(RECORD EXTRACTS Opens)

Each row is a point. Each copy is the shape, with its points in the same order, turned, moved and blurred by noise. Say if it was mirrored as well.

Shape:
[[  7  26]
 [-12  10]
 [-24  32]
 [ -9 -70]
 [-12  53]
 [ 29  22]
 [ 13 -50]]
Copy 1 (7 x 2):
[[ 17 -12]
 [ -4   4]
 [ 16  19]
 [-82 -13]
 [ 39  11]
 [ 16 -35]
 [-59 -31]]
Copy 1 is: only turned
Copy 2 (7 x 2):
[[-51 -11]
 [-22 -14]
 [-30 -37]
 [ 28  47]
 [-55 -46]
 [-61   6]
 [ -2  46]]
Copy 2 is: only turned
Copy 3, 7 rows:
[[-36  28]
 [-12  34]
 [-12  50]
 [ 36 -33]
 [-37  60]
 [-52   8]
 [  6 -33]]
Copy 3 is: mirrored
Copy 4 (7 x 2):
[[ 23 -20]
 [  2  -5]
 [ 23   7]
 [-75 -13]
 [ 49   4]
 [ 21 -42]
 [-58 -30]]
Copy 4 is: only turned

Shape, 9 rows:
[[-49  45 -10]
 [ -4 -12  92]
 [ 16  -6 -30]
 [  6  20  -1]
 [ 14 -28 -19]
 [-34 -19 -13]
 [ 17 -14   6]
 [ 14 -27 -32]
 [ 13 -12  -7]]
Copy 1, 9 rows:
[[-12 -59  23]
 [-95  33  37]
 [ 13   8 -15]
 [-26  -6  -7]
 [  8  30  -2]
 [ 12  -1  38]
 [-18  24  -3]
 [ 26  23  -7]
 [ -2  24  -1]]
Copy 1 is: only turned
Copy 2:
[[-51 -20 -39]
 [ 27  78 -21]
 [  1 -37  29]
 [  7 -17  -9]
 [  5 -18  42]
 [-39  -2  25]
 [ 17  -2  18]
 [ -5 -28  49]
 [  9 -14  24]]
Copy 2 is: only turned

Shape, 8 rows:
[[ 65 -53 -26 -41]
 [ -8 -72  22  54]
 [ 26 -14   3  17]
 [-14  -2 -45  -5]
 [ -4  34  -9  13]
 [-45 -29 -21 -27]
 [ 49  40 -28 -32]
 [-10 -34 -21  30]]
Copy 1:
[[-20 -62  43  81]
 [-33 -74 -67  11]
 [-27 -43   2   8]
 [ -9  15  -4  35]
 [-14   8  16 -19]
 [ 36  -4 -29  50]
 [ -7  -4  82  14]
 [-31 -14 -32  25]]
Copy 1 is: only turned
Copy 2, 8 rows:
[[-40  55  17 -82]
 [ 25 -19  92 -30]
 [  1  -6  17 -36]
 [ 33  41  -6 -13]
 [ 26 -13 -21  -1]
 [ 22  58  27  18]
 [-27  17 -58 -40]
 [ 42  13  39 -28]]
Copy 2 is: mirrored
Copy 3:
[[ 42 -67 -24   0]
 [ 51  30  56  10]
 [ 18  15 -13  24]
 [-31 -29  13  38]
 [-32  19 -19  44]
 [-37 -25  41  -3]
 [-27 -36 -65  36]
 [ 11   2  38  33]]
Copy 3 is: only turned
Copy 4 (8 x 4):
[[-66 -28 -39  43]
 [ 63 -20 -13  45]
 [ -1  19  -7  30]
 [-19  -8  19 -23]
 [ -6  46  14 -20]
 [  8 -32 -14 -47]
 [-74  43  -1  -5]
 [ 22 -14  13  15]]
Copy 4 is: only turned

Shape:
[[  3  -2  -5  10  12  11  -6  20]
 [ 17  -5  -2  10  20  -4 -15   5]
 [ 25   0 -25   6  22 -48  -7   5]
 [ 14   7   5  13  -6  22 -23 -17]
 [ 10  -2  11   8  13   6  -4 -10]
 [  7   1 -37   8 -38  15 -22 -16]
 [ -4  21  13   7  15  -9 -11  15]
 [ -7  -1   9 -17  20  18  -7 -14]
 [  0  -8   2  -8  25   5 -13  30]
 [ 18   5 -20  -1   1  16  14  -5]
 [ 33  12 -13 -19  -9  25 -12 -14]
 [  1  11 -83  12  20  -8 -13  31]
 [  1  -1 -14  11 -61  22 -20 -18]]
Copy 1 (13 x 8):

(RECORD EXTRACTS Closes)

▸ **ACTIVITY**:
Nothing in the records may be left out; transcribe all of them exactly.

▸ **TASK RESPONSE**:
Each row is a point. Each copy is the shape, with its points in the same order, turned, moved and blurred by noise. Say if it was mirrored as well.

Shape:
[[  7  26]
 [-12  10]
 [-24  32]
 [ -9 -70]
 [-12  53]
 [ 29  22]
 [ 13 -50]]
Copy 1 (7 x 2):
[[ 17 -12]
 [ -4   4]
 [ 16  19]
 [-82 -13]
 [ 39  11]
 [ 16 -35]
 [-59 -31]]
Copy 1 is: only turned
Copy 2 (7 x 2):
[[-51 -11]
 [-22 -14]
 [-30 -37]
 [ 28  47]
 [-55 -46]
 [-61   6]
 [ -2  46]]
Copy 2 is: only turned
Copy 3, 7 rows:
[[-36  28]
 [-12  34]
 [-12  50]
 [ 36 -33]
 [-37  60]
 [-52   8]
 [  6 -33]]
Copy 3 is: mirrored
Copy 4 (7 x 2):
[[ 23 -20]
 [  2  -5]
 [ 23   7]
 [-75 -13]
 [ 49   4]
 [ 21 -42]
 [-58 -30]]
Copy 4 is: only turned

Shape, 9 rows:
[[-49  45 -10]
 [ -4 -12  92]
 [ 16  -6 -30]
 [  6  20  -1]
 [ 14 -28 -19]
 [-34 -19 -13]
 [ 17 -14   6]
 [ 14 -27 -32]
 [ 13 -12  -7]]
Copy 1, 9 rows:
[[-12 -59  23]
 [-95  33  37]
 [ 13   8 -15]
 [-26  -6  -7]
 [  8  30  -2]
 [ 12  -1  38]
 [-18  24  -3]
 [ 26  23  -7]
 [ -2  24  -1]]
Copy 1 is: only turned
Copy 2:
[[-51 -20 -39]
 [ 27  78 -21]
 [  1 -37  29]
 [  7 -17  -9]
 [  5 -18  42]
 [-39  -2  25]
 [ 17  -2  18]
 [ -5 -28  49]
 [  9 -14  24]]
Copy 2 is: only turned

Shape, 8 rows:
[[ 65 -53 -26 -41]
 [ -8 -72  22  54]
 [ 26 -14   3  17]
 [-14  -2 -45  -5]
 [ -4  34  -9  13]
 [-45 -29 -21 -27]
 [ 49  40 -28 -32]
 [-10 -34 -21  30]]
Copy 1:
[[-20 -62  43  81]
 [-33 -74 -67  11]
 [-27 -43   2   8]
 [ -9  15  -4  35]
 [-14   8  16 -19]
 [ 36  -4 -29  50]
 [ -7  -4  82  14]
 [-31 -14 -32  25]]
Copy 1 is: only turned
Copy 2, 8 rows:
[[-40  55  17 -82]
 [ 25 -19  92 -30]
 [  1  -6  17 -36]
 [ 33  41  -6 -13]
 [ 26 -13 -21  -1]
 [ 22  58  27  18]
 [-27  17 -58 -40]
 [ 42  13  39 -28]]
Copy 2 is: mirrored
Copy 3:
[[ 42 -67 -24   0]
 [ 51  30  56  10]
 [ 18  15 -13  24]
 [-31 -29  13  38]
 [-32  19 -19  44]
 [-37 -25  41  -3]
 [-27 -36 -65  36]
 [ 11   2  38  33]]
Copy 3 is: only turned
Copy 4 (8 x 4):
[[-66 -28 -39  43]
 [ 63 -20 -13  45]
 [ -1  19  -7  30]
 [-19  -8  19 -23]
 [ -6  46  14 -20]
 [  8 -32 -14 -47]
 [-74  43  -1  -5]
 [ 22 -14  13  15]]
Copy 4 is: only turned

Shape:
[[  3  -2  -5  10  12  11  -6  20]
 [ 17  -5  -2  10  20  -4 -15   5]
 [ 25   0 -25   6  22 -48  -7   5]
 [ 14   7   5  13  -6  22 -23 -17]
 [ 10  -2  11   8  13   6  -4 -10]
 [  7   1 -37   8 -38  15 -22 -16]
 [ -4  21  13   7  15  -9 -11  15]
 [ -7  -1   9 -17  20  18  -7 -14]
 [  0  -8   2  -8  25   5 -13  30]
 [ 18   5 -20  -1   1  16  14  -5]
 [ 33  12 -13 -19  -9  25 -12 -14]
 [  1  11 -83  12  20  -8 -13  31]
 [  1  -1 -14  11 -61  22 -20 -18]]
Copy 1 (13 x 8):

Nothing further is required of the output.